*** DATA RECORDS ***

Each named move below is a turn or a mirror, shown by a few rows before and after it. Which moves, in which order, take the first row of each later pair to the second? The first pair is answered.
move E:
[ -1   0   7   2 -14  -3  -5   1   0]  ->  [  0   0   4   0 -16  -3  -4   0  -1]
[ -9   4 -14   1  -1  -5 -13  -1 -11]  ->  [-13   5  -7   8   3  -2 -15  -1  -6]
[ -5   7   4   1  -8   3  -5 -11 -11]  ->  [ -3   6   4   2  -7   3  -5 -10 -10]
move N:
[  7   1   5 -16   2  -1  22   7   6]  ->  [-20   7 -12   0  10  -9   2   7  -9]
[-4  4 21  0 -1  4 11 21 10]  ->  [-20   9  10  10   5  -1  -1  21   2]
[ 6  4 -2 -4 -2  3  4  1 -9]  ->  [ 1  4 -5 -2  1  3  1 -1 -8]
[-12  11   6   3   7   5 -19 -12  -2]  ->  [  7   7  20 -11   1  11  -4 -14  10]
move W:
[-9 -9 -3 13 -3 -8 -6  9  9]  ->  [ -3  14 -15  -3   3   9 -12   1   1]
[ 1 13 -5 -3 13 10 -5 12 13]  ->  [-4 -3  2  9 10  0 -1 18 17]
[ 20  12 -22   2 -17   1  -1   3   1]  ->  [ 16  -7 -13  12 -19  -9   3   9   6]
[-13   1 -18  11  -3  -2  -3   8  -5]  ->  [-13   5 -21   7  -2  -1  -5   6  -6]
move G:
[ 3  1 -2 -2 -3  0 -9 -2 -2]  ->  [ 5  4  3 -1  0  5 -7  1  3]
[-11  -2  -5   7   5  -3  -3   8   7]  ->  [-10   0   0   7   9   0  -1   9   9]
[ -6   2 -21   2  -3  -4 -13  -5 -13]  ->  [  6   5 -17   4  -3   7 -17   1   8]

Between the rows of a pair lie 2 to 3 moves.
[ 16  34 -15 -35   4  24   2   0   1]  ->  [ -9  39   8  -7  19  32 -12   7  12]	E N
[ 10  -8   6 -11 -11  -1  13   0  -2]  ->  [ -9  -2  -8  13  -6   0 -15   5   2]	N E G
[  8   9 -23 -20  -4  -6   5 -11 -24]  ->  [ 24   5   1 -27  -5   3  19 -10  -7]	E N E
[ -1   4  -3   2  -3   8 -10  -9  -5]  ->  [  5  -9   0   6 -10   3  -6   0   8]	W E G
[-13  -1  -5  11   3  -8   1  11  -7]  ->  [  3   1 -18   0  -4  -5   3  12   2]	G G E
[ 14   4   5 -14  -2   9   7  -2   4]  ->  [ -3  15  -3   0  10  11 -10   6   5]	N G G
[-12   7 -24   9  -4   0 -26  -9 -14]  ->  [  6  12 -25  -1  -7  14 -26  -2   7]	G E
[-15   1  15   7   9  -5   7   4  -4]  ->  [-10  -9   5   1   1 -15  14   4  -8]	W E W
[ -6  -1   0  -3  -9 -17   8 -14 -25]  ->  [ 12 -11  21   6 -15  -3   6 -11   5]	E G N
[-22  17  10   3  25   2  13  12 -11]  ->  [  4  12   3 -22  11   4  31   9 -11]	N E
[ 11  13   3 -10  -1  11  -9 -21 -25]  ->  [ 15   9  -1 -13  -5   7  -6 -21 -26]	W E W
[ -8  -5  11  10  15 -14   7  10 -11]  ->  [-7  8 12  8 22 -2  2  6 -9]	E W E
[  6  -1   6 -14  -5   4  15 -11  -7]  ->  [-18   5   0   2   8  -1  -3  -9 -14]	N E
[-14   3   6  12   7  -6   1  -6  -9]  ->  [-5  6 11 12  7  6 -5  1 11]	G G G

*** End of DATA RECORDS ***

» EXERCISE
Using the records above, report each line with the string "moves".

» YOUR SOLUTION
Each named move below is a turn or a mirror, shown by a few rows before and after it. Which moves, in which order, take the first row of each later pair to the second? The first pair is answered.
Between the rows of a pair lie 2 to 3 moves.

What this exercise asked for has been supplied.